Count every line in the data below that includes "points", and give only the result.

*** RECORDED INFORMATION ***

Here are some numbered points:
 1.0 -0.6  0.1  0.0  0.3 -1.2  0.5 -1.0  0.3  0.0  0.9  0.2  0.3 0
 1.5 -0.6  0.0  0.0  0.0  1.1 -0.8 -1.1 -1.0  0.0  1.3  0.5  0.2 1
 0.9 -0.6  0.0  0.0  0.2 -0.3 -0.6 -1.0 -1.0  0.0  0.7  1.6  0.2 2
-0.9 -0.7  0.1 -0.2 -0.1 -1.2 -0.2  0.1  1.5  0.1 -0.8  1.7 -0.5 3
 0.3  0.2  0.1  0.0  0.3 -1.2 -0.3 -1.1 -0.4  0.1  0.1 -1.0  0.2 4
 1.0 -0.3  0.0  0.1  0.1  0.3  1.1 -1.0 -0.4 -0.1  1.0 -1.0  0.4 5
-0.4 -0.6  0.0 -0.1  0.2 -1.2  0.7 -1.0 -1.0  0.3 -0.5  1.2  0.2 6
 1.8 -0.1 -0.2  0.0  0.1 -1.2  3.1 -1.0 -1.0 -0.1  2.0 -0.9  0.4 7
-0.9  0.5  0.0  0.1 -0.1  0.4 -0.8  0.3  0.2 -0.1 -0.9 -1.0 -0.1 8
 1.3  1.2 -0.1  0.0  0.2 -1.2  0.3 -1.1  1.1 -0.1  1.2 -0.9  0.3 9
-0.5 -0.6  0.0  0.0  0.2 -1.1  1.4 -1.0 -1.1  0.3 -0.5  0.0  0.2 10
 1.9 -0.6 -0.1  0.1  0.2 -0.7  2.0 -1.1 -1.0 -0.1  2.0  0.3  0.3 11
-1.0  0.4  0.0 -0.1 -0.2 -0.7  0.2  1.8 -0.2 -0.1 -0.8 -0.9 -0.1 12
 0.1 -0.6 -0.2  0.0 -0.1  0.7  3.1 -1.1 -1.0  0.2  0.2  0.9  0.2 13
-0.1 -0.6 -0.1  0.0  0.1  0.5  1.8 -1.0 -0.1  0.2  0.1 -0.4  0.2 14
 1.8 -0.6 -0.1  0.1  0.0  0.2  0.6 -1.0 -1.0 -0.1  1.9 -0.3  0.3 15
-0.9  0.0  0.0  0.0 -0.1 -1.2 -0.3  0.8 -0.5  0.1 -0.8  0.2 -0.4 16
-1.0 -0.6  0.1  0.0 -0.1 -1.2 -0.6  0.2  0.0  0.2 -0.9  1.1 -0.3 17
-0.2 -0.6  0.0 -0.1  0.0  1.3 -0.7 -1.1 -0.1  0.3 -0.3  2.0  0.0 18
 1.3 -0.6 -0.1  0.0  0.1 -1.2  2.1 -1.1 -1.0 -0.1  1.3  0.4  0.2 19
-0.9  0.1  0.0  0.1  0.2 -0.8  0.3 -1.1  0.0  0.3 -0.9 -0.1 -0.1 20
-0.9 -0.4  0.0 -0.1 -0.2  1.1 -0.8  2.4  1.1 -0.2 -0.8  0.8 -0.4 21
-0.9 -0.6  0.0  0.0  0.1 -1.2  0.0 -0.4 -0.2  0.3 -0.8  1.4 -0.4 22
 0.0  0.8  0.0  0.0  0.2  0.0 -0.4 -1.0  4.0 -0.1  0.0 -0.9  0.1 23
-0.8  0.2  0.1  0.0 -0.3  1.2 -0.8  2.0 -0.5 -0.1 -0.8 -0.3 -0.4 24
-0.9 -0.6  0.0  0.0 -0.2  1.2 -0.7  1.1 -1.1  0.0 -0.8  1.6 -0.2 25
-0.7 -0.3  0.0  0.0 -0.1  1.3 -0.8  0.7  0.7  0.0 -0.8 -0.1  0.0 26
 0.2 -0.5  0.0 -0.2  0.3 -1.2 -0.8 -1.0  3.9 -0.1  0.0  1.6  0.1 27
 1.2  0.1 -0.2  0.0  0.0  0.5  3.7 -1.1 -1.0 -0.1  1.5 -1.1  0.2 28
 0.8  0.9  0.0  0.1  0.1  0.5 -0.1 -1.0 -1.0 -0.2  0.7 -0.9  0.2 29
-0.1  0.8 -0.1  0.1  0.0 -1.2  0.3  0.2 -1.0 -0.1 -0.4 -1.0  0.1 30
 1.1  0.9  0.0  0.0  0.2 -0.4 -0.8 -1.1  1.2 -0.1  1.0 -1.0  0.3 31
 0.0  0.2  0.0  0.1  0.2 -1.2  1.1 -1.0 -0.3  0.1 -0.1 -1.0  0.3 32
-0.9 -0.3  0.0  0.0 -0.3 -1.2  2.1  0.9 -0.9  0.0 -0.8  0.2 -0.4 33
-0.9 -0.7  0.0 -0.1  0.2 -1.2  0.3 -1.0  0.1  0.5 -0.8  2.0  0.0 34
-0.9  0.6 -0.1 -0.1 -0.3  1.2 -0.8  2.5  2.5 -0.1 -0.9 -0.9 -0.4 35
-0.9  0.0  0.0  0.1 -0.2 -0.2 -0.3  1.6 -0.7 -0.2 -0.8  0.1 -0.4 36
 1.0 -0.6 -0.2  0.1  0.0  0.6  4.0 -1.1 -1.0 -0.1  1.4 -1.0  0.3 37
-0.5 -0.5  0.0 -0.2 -0.1  1.3 -0.8  0.4  2.7 -0.1 -0.7  1.1 -0.1 38
-0.9 -0.6 -0.1 -0.2 -0.2  1.2 -0.9  2.3  1.5 -0.2 -0.8  2.1 -0.4 39
-1.0 -0.7  0.0  0.0  0.1  0.6  0.4 -1.1 -1.0  0.5 -0.9  2.2  0.0 40
New points follow, each followed by the number of its nearest point above by angle.
-0.1 -0.6  0.0  0.1 -0.3  1.4 -0.7  0.2 -0.9  0.0 -0.2  0.6  0.0 25
-0.9  0.4 -0.1 -0.1 -0.3  1.3 -0.1  2.5 -1.0 -0.1 -0.9 -0.9 -0.5 24
 0.9 -0.6  0.1  0.0  0.0  1.3 -0.8 -1.1 -0.6  0.0  0.7  0.4  0.2 1
-0.9  1.0  0.0  0.1  0.3 -1.2 -0.3 -0.6  0.9  0.0 -0.9 -1.0  0.0 20
-0.1 -0.1  0.1  0.0  0.3 -1.3 -0.1 -1.1  0.1  0.2 -0.1 -0.7  0.3 4
 1.7  1.1  0.0  0.1  0.0  1.1 -0.8 -1.0 -1.0 -0.2  1.6 -1.1  0.2 29
-0.2  0.9  0.0  0.0  0.2  1.3 -0.8 -0.5  2.2 -0.2 -0.2 -1.0  0.1 23
 0.0 -0.6  0.0  0.0  0.0  1.2 -0.7 -1.0 -1.0  0.3 -0.1  1.9  0.1 18
 1.3 -0.3 -0.2  0.0  0.1 -1.2  3.2 -1.1 -1.0 -0.1  1.6 -1.0  0.3 7
 2.0 -0.5 -0.1 -0.4  0.1  1.1 -0.7 -1.0  6.0 -0.1  2.0 -0.9  0.2 23
-0.9 -0.3  0.0 -0.1 -0.1 -1.2 -0.7  0.6  0.0  0.1 -0.9  1.1 -0.4 17
 0.6  1.0 -0.1  0.1 -0.2 -1.2 -0.3  0.5 -0.8 -0.1  0.4 -1.0  0.2 30
-0.5 -0.5  0.0  0.0 -0.2  0.9  0.4 -0.3 -1.1  0.3 -0.6  1.3  0.0 40
-0.9  0.8  0.0  0.2 -0.1 -1.1  1.3  0.3 -1.0 -0.1 -0.8 -1.1  0.0 30
-1.0  0.2  0.1  0.1  0.3 -1.2  0.2 -1.1 -0.6  0.4 -0.8 -0.5  0.0 20
-0.4 -0.1  0.0  0.1  0.3 -1.2 -0.9 -1.0  0.5  0.2 -0.7 -0.1  0.1 20
-0.1  0.9  0.1  0.2 -0.1  1.2 -0.7 -0.2 -1.0 -0.1 -0.1 -1.0  0.1 29
-1.0 -0.5  0.0 -0.1 -0.2  1.3 -0.9  0.5  0.7  0.0 -0.9  0.5  0.0 26
-1.0 -0.6  0.0 -0.1 -0.3 -1.2  3.9 -0.2 -0.9  0.3 -0.9  0.9 -0.2 33
 1.6 -0.6  0.0  0.0  0.0  1.3 -0.8 -1.1  0.6 -0.1  1.6  0.8  0.2 1
-0.1  0.5  0.1  0.2  0.3 -1.2 -0.5 -1.1 -0.5  0.2 -0.3 -1.0  0.2 4
 0.5  1.2  0.0  0.2 -0.1  1.2 -0.5 -0.3 -0.9 -0.2  0.4 -1.0  0.3 29
-0.9  0.9 -0.1  0.0 -0.3  1.1 -0.7  3.0 -0.8 -0.1 -0.8 -1.0 -0.5 24
 0.0  1.2  0.0  0.0 -0.2  0.9 -0.8  0.8  1.2 -0.2 -0.2 -1.0  0.0 35
-0.9  0.2  0.0  0.0 -0.3  1.2  0.0  1.9 -0.9 -0.2 -0.8 -0.5 -0.4 24
-0.9 -0.7  0.0 -0.2 -0.1  1.3 -0.9 -0.1  0.5  0.1 -0.8  2.3 -0.2 18
-0.8  1.0  0.0  0.0 -0.2  0.4 -0.7  1.4  1.5 -0.2 -0.8 -0.9 -0.4 35
-0.9  1.4  0.0  0.0 -0.3 -1.2 -0.8  2.0  0.5 -0.1 -0.9 -1.0 -0.4 12
 1.3 -0.5  0.0  0.0  0.3 -1.2 -0.6 -1.1  0.7 -0.1  1.1 -0.2  0.3 0
 2.1 -0.5  0.0  0.3  0.0  0.3  0.3 -1.0 -1.0  0.0  2.1 -1.0  0.4 15
-0.9  0.7  0.0 -0.1 -0.2 -0.4 -0.8  1.4  1.3 -0.1 -0.8 -0.6 -0.4 35
-0.6  0.5  0.0  0.1 -0.2  1.2 -0.8  0.5 -0.1 -0.2 -0.8 -1.0  0.0 8
-0.1  0.4  0.1  0.1  0.1  1.1 -0.4 -0.8 -0.7  0.1 -0.3 -1.0  0.2 29
 0.5  0.9  0.0  0.0  0.1  0.8 -0.4 -1.0 -0.9 -0.1  0.5 -0.9  0.3 29
-1.0  1.3  0.1 -0.1  0.3 -1.2 -0.8  0.1  2.6 -0.2 -0.9 -1.0 -0.3 23
 0.5  0.6  0.0  0.1  0.3 -1.2 -0.5 -1.1 -0.3 -0.1  0.4 -1.0  0.3 4
 0.9 -0.6  0.1 -0.2  0.2 -1.2 -0.3 -1.0  2.4 -0.2  0.9  0.4  0.2 27
 2.1 -0.6  0.0 -0.3  0.0  1.0 -0.7 -1.0  5.4 -0.1  2.1 -0.9  0.2 23
-0.9  0.0 -0.1  0.0 -0.3  1.2 -0.7  3.0 -0.4 -0.1 -0.8 -0.1 -0.3 24
 1.8  1.0  0.0  0.0 -0.1  1.1 -0.8 -1.1  1.2 -0.1  1.7 -1.0  0.3 31
 1.7  0.0 -0.1  0.0  0.1 -1.1  2.4 -1.1 -1.1 -0.1  1.8 -1.0  0.3 7
 0.1 -0.6  0.0 -0.1  0.2 -1.2 -0.8 -1.0  1.6  0.0 -0.1  0.6  0.1 27
 0.9 -0.3  0.0 -0.1  0.1  1.3 -0.7 -0.7  2.9 -0.2  0.9 -0.7  0.1 23
 1.3  1.0  0.0  0.0  0.3 -1.2  0.8 -1.1  0.0 -0.2  1.1 -1.0  0.3 9
 1.6 -0.6  0.0  0.0  0.0  1.3 -0.8 -1.0 -1.1 -0.1  1.5  0.7  0.2 1
-0.6  0.2  0.1  0.0 -0.2  1.3 -0.8  0.8 -0.6  0.0 -0.8 -0.6  0.0 24
-0.9  0.5  0.0  0.1  0.4 -1.1  0.1 -1.0 -0.1  0.2 -0.8 -1.0  0.1 20
 0.6 -0.6  0.0  0.0  0.0  1.3 -0.8 -1.1 -1.0  0.1  0.5  0.3  0.2 1
-0.8 -0.2  0.0 -0.1  0.0  0.5  1.2 -0.4  1.0  0.1 -0.8 -0.5  0.1 14
-1.0  0.6  0.0  0.0 -0.3  1.2 -0.9  3.7  0.0 -0.1 -0.8 -0.8 -0.3 24
 0.8 -0.6  0.0  0.1  0.1 -0.5 -0.2 -1.1 -1.0  0.2  0.5  1.0  0.2 2
-0.7 -0.5  0.0 -0.1 -0.3  1.1  0.4  0.8 -1.0  0.1 -0.8  0.9 -0.1 25
-0.9  0.0  0.0 -0.1 -0.4  1.2 -0.8  2.0  2.4 -0.1 -0.8 -0.3 -0.4 35
 1.9  1.0  0.0  0.0  0.0  1.0 -0.8 -1.1  0.9 -0.2  1.8 -0.9  0.3 31
-0.9 -0.6  0.0 -0.1 -0.3  1.2 -0.3  1.5 -1.0  0.0 -0.9  2.7 -0.4 25
 0.5 -0.6  0.0 -0.1 -0.1  1.3 -0.7  0.1  2.0 -0.1  0.2  0.2  0.1 38
 1.8 -0.2  0.0  0.1  0.1  0.9 -0.8 -1.1  1.0 -0.1  1.9 -1.0  0.3 31
-0.9  0.0  0.1  0.1 -0.1 -1.1 -0.8  0.9 -0.9  0.0 -0.8  0.1 -0.2 16
 1.0  1.3  0.0  0.1 -0.1  1.2 -0.7 -0.3 -1.0 -0.1  1.0 -1.0  0.3 29
 1.5 -0.6  0.0 -0.1  0.1 -1.1 -0.6 -1.0  1.3 -0.1  1.2  0.5  0.2 0
 0.0 -0.3  0.0  0.1  0.1  0.1  0.3 -1.1 -1.0  0.2  0.0 -0.3  0.3 10
-1.0 -0.6  0.1  0.0  0.0 -1.3 -0.9 -0.1  0.3  0.2 -0.8  1.2 -0.3 17
 0.1 -0.6 -0.1 -0.1 -0.2  0.7  3.7 -1.0 -1.1  0.1  0.2  1.3  0.1 13
-0.3 -0.6  0.1 -0.1  0.1  1.5 -0.8 -1.0  1.1  0.1 -0.3  1.4  0.0 18
 1.1 -0.6  0.0 -0.1  0.1  1.3 -0.8 -0.8  0.0 -0.1  1.1 -0.2  0.1 1
 0.9 -0.4  0.0  0.1  0.1  0.9 -0.8 -1.1 -0.6  0.0  1.0 -0.6  0.3 1
-0.9  0.3  0.1  0.0 -0.3  1.3 -0.8  2.3 -0.2 -0.1 -0.9 -0.5 -0.4 24
-0.9  0.0  0.1  0.0  0.2 -1.2 -0.3 -0.8  0.0  0.3 -0.8  0.0  0.0 20
-0.9 -0.6  0.0 -0.1 -0.2  1.4 -0.8 -0.4  0.2  0.2 -0.9  2.6 -0.3 18
-0.9 -0.6  0.0  0.0 -0.3  1.3 -0.8  1.2 -1.0  0.0 -0.8  1.3 -0.2 25
-0.9 -0.6  0.0 -0.1 -0.3  1.2 -0.1  1.3 -1.0  0.1 -0.8  2.9 -0.5 25
 0.6 -0.6  0.0 -0.1  0.0 -1.2  2.4 -1.1 -0.3  0.0  0.7  1.0  0.3 19
-0.7  1.1  0.0  0.1 -0.3  1.2 -0.8  2.1 -1.0 -0.1 -0.9 -1.0 -0.1 24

*** End of RECORDED INFORMATION ***

ANSWER BELOW =
2